▶ _Work required_
Gather every line from the entries below that includes "stops".

▶ _Dataset extract_

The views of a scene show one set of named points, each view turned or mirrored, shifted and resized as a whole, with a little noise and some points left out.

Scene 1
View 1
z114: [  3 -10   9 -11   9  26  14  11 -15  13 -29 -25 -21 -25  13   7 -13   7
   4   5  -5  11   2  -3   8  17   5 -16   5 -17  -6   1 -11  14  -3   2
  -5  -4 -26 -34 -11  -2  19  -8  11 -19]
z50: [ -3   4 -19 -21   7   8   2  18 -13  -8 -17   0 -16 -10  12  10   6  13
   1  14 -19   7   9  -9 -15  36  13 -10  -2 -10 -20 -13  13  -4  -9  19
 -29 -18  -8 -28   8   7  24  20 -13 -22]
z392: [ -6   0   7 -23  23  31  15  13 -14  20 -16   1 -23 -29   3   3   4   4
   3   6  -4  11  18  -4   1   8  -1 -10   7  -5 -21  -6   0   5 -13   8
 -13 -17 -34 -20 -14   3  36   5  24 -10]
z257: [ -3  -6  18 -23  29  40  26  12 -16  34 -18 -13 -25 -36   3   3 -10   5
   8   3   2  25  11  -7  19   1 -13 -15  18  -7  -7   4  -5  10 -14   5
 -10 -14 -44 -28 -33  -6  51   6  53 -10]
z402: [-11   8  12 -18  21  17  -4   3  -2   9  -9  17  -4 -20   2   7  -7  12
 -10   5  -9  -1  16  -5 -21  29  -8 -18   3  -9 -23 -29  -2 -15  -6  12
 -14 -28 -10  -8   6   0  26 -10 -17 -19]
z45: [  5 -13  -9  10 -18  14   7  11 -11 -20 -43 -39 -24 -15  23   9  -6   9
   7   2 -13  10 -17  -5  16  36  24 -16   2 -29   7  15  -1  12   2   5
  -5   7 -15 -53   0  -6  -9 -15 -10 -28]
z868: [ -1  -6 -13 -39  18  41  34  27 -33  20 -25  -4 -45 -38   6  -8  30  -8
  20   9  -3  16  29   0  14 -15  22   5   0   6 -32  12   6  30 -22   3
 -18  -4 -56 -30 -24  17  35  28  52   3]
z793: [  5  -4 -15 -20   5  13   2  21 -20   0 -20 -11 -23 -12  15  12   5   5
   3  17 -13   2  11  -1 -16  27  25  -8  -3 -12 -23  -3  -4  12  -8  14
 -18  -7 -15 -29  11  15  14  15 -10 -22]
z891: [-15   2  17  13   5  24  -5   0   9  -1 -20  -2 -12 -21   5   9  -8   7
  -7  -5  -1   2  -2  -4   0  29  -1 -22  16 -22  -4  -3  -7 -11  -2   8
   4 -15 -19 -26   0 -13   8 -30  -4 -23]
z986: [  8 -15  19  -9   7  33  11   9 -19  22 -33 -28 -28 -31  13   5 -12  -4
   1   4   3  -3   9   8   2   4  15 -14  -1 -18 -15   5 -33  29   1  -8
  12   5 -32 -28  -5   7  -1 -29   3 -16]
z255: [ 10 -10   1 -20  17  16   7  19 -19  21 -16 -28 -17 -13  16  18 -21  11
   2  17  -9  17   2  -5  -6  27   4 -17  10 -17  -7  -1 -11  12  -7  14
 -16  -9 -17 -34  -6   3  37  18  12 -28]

...

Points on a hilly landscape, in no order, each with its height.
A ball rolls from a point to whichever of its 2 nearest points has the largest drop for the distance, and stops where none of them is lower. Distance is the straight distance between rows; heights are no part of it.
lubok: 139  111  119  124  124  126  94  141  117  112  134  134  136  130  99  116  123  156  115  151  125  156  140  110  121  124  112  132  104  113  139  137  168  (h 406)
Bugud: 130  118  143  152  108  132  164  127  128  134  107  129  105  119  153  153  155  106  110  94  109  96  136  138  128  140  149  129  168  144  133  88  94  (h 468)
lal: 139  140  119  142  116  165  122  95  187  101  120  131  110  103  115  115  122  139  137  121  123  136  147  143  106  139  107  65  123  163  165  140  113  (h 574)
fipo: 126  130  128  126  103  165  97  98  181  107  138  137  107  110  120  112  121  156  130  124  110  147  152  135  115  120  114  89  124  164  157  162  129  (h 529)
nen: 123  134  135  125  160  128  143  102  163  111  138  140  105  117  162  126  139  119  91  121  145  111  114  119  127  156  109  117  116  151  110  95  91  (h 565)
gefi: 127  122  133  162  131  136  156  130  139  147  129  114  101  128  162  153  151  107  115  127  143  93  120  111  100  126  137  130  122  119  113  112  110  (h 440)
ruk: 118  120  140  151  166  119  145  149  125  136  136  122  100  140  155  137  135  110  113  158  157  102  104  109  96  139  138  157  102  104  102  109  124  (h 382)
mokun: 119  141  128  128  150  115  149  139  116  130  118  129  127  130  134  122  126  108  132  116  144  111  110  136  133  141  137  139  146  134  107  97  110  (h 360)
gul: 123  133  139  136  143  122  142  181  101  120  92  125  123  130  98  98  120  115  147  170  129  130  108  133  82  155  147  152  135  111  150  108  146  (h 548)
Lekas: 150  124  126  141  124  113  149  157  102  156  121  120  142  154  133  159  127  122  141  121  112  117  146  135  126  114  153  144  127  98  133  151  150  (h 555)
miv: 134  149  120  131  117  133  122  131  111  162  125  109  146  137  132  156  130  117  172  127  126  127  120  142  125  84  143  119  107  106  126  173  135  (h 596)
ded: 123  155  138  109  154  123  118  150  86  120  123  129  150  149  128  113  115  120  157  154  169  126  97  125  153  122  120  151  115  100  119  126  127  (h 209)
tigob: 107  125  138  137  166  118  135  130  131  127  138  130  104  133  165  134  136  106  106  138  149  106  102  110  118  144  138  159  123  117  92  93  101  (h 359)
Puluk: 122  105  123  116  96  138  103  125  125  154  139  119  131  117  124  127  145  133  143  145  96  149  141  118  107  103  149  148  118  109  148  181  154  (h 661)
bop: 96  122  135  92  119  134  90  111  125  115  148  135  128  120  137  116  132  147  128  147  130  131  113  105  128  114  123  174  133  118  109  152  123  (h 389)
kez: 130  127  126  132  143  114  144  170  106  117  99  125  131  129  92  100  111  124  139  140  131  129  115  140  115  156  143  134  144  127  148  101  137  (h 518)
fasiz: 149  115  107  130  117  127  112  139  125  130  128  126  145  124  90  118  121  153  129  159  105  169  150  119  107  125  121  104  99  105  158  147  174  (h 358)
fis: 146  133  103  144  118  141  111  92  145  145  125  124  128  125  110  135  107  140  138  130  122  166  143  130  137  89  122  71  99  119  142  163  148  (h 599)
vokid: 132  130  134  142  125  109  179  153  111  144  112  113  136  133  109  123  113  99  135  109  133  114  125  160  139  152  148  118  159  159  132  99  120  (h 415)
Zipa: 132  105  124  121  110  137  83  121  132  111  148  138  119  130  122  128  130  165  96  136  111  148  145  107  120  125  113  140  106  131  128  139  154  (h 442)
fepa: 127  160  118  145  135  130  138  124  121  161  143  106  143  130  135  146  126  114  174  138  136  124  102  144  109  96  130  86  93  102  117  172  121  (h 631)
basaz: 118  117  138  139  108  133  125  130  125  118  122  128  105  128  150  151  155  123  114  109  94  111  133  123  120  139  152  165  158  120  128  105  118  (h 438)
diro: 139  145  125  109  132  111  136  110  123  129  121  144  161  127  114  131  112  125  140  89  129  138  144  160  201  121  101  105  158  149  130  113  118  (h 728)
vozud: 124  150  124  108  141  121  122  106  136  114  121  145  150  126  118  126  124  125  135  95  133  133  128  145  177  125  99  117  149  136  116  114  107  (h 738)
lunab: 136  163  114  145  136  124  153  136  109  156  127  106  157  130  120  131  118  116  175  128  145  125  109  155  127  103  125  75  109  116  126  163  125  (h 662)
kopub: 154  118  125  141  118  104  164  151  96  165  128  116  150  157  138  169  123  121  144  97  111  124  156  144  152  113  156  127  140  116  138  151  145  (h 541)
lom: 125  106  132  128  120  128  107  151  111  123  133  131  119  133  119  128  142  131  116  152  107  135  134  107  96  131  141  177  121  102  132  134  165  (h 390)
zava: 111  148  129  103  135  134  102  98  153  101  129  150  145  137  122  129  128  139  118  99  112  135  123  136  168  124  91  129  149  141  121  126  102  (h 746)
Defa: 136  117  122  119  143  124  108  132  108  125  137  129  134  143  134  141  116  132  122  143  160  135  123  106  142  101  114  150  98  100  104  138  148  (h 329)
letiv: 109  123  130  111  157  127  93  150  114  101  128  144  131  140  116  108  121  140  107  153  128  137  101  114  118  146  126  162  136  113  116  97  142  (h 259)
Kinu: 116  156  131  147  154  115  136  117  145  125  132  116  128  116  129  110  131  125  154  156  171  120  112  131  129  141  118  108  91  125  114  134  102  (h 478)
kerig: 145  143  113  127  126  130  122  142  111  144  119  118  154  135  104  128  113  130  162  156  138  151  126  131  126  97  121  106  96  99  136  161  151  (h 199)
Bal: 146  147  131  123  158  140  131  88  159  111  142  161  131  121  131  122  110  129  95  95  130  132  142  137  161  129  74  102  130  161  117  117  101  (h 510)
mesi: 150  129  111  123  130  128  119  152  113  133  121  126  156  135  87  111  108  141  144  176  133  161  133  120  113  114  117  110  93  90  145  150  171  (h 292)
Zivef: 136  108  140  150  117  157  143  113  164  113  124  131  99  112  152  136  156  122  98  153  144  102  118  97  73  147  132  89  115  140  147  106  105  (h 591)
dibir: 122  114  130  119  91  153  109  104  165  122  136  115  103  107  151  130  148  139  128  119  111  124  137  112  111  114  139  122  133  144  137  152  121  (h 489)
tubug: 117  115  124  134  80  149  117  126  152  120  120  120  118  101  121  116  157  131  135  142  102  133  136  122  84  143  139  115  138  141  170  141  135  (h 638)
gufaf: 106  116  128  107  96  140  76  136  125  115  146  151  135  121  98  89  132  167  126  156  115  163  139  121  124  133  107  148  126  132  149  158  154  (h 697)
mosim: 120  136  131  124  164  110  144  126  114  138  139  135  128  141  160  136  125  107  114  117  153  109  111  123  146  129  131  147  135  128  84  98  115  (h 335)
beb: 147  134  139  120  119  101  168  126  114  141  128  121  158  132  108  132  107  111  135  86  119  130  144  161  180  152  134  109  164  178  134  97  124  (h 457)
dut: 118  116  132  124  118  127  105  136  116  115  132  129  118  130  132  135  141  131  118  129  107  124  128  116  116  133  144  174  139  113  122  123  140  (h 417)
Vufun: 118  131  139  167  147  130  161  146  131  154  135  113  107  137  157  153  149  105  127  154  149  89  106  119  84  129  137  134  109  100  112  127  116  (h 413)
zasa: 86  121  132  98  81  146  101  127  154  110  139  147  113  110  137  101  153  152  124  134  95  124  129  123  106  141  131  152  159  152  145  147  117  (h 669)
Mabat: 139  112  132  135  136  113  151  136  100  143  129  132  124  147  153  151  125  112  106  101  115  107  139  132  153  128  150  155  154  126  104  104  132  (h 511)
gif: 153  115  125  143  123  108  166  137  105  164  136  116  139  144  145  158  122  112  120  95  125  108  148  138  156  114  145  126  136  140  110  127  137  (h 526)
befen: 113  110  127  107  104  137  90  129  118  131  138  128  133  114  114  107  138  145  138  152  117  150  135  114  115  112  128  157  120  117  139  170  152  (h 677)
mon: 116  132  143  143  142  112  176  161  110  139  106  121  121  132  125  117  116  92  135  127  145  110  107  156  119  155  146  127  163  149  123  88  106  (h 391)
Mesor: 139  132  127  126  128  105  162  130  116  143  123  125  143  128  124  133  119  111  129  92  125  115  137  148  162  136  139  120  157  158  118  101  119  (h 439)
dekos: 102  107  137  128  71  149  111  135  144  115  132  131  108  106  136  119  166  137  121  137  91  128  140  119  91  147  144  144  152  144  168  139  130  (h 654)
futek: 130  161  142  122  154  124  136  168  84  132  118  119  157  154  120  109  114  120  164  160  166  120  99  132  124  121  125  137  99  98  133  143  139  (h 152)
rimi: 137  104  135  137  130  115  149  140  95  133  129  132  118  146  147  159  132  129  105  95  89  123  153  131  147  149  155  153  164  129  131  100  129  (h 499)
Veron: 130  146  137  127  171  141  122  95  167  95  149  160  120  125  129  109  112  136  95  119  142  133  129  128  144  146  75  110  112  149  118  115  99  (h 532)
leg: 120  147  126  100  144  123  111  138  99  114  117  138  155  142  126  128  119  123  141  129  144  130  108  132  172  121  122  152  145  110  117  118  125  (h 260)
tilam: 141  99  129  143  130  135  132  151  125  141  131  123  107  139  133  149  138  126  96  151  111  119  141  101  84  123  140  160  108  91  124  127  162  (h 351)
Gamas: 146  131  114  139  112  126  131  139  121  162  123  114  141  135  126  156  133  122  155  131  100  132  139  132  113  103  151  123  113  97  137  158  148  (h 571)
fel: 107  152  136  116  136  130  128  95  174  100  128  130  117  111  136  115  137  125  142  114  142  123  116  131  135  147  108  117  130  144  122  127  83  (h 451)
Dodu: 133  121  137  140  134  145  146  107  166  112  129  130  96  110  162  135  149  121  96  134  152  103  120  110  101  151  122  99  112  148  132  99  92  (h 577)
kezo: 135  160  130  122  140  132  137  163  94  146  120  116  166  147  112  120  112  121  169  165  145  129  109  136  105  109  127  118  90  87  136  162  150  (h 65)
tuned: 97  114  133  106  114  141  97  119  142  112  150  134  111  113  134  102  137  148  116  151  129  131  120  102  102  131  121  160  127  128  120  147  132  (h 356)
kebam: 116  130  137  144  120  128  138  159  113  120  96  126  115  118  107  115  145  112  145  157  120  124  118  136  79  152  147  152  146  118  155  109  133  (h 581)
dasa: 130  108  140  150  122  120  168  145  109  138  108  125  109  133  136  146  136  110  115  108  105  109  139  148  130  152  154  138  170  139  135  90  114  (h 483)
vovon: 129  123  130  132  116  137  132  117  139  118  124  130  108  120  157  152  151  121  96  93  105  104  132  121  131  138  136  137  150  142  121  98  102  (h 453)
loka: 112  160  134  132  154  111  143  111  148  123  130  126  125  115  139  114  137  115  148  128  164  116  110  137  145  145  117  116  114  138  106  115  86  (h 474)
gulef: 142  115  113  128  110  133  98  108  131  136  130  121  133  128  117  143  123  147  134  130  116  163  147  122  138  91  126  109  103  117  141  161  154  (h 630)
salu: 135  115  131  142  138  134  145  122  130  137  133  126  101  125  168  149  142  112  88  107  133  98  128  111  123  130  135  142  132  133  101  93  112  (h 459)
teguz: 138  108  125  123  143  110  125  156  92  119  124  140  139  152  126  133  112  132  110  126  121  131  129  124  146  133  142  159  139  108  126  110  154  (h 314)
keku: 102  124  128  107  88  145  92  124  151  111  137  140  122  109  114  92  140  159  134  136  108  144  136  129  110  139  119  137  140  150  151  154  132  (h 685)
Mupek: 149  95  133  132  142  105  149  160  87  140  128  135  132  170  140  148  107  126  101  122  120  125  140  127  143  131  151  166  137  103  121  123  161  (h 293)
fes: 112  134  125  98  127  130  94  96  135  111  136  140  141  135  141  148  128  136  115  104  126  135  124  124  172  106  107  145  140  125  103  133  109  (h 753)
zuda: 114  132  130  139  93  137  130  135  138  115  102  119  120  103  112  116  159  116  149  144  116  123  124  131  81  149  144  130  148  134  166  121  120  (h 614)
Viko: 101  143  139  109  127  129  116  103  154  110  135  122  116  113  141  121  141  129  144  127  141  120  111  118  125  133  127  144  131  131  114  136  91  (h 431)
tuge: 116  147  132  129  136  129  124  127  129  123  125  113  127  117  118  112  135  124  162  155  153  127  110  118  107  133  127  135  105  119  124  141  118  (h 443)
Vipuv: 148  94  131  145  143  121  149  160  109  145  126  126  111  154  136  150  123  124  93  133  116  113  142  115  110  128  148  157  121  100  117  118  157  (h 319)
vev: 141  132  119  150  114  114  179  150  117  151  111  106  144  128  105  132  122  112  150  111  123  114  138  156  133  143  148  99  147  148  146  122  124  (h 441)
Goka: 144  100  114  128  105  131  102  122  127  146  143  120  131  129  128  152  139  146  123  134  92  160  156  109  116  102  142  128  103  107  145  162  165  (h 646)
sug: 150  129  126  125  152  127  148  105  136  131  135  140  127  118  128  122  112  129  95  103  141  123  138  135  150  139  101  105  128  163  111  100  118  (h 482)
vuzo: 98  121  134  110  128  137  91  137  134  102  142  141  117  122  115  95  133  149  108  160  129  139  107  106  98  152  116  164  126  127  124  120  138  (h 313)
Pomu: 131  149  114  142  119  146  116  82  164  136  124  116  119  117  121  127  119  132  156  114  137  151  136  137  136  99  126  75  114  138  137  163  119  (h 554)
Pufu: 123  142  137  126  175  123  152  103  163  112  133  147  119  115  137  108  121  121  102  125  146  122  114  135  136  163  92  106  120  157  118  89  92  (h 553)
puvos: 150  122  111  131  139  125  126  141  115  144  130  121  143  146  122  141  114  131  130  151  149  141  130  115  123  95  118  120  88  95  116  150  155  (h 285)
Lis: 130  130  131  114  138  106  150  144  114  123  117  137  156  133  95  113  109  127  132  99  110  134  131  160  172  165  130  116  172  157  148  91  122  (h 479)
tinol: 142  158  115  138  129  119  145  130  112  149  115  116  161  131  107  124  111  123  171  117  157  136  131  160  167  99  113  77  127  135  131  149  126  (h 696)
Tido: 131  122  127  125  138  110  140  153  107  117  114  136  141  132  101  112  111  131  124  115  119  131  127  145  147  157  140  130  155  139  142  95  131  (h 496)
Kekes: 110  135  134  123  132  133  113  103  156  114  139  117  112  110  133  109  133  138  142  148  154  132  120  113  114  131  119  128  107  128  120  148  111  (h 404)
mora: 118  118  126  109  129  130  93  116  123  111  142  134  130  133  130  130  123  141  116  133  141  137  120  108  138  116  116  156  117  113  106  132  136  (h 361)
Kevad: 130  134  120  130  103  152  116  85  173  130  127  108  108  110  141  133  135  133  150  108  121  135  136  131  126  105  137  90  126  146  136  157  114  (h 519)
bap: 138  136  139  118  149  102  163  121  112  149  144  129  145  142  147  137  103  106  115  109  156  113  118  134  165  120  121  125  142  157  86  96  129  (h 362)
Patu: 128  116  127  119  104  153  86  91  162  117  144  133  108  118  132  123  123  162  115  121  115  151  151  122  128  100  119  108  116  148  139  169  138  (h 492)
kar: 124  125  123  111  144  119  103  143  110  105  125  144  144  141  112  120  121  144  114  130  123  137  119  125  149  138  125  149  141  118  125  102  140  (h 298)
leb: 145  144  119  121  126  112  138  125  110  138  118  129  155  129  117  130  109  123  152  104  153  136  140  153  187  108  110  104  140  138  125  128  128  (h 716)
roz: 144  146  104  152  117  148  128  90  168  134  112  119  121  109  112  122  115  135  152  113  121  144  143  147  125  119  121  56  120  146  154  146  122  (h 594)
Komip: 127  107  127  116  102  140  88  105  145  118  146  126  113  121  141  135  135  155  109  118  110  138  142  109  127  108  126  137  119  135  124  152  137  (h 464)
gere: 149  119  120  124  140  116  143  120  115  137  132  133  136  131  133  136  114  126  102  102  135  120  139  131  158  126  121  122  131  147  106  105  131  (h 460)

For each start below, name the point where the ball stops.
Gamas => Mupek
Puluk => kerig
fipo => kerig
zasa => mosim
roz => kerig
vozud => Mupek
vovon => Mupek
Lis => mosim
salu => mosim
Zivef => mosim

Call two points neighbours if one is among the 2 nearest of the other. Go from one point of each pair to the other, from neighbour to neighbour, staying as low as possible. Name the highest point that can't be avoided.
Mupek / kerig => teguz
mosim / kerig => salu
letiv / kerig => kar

▶ _Solution to this problem_
A ball rolls from a point to whichever of its 2 nearest points has the largest drop for the distance, and stops where none of them is lower. Distance is the straight distance between rows; heights are no part of it.
For each start below, name the point where the ball stops.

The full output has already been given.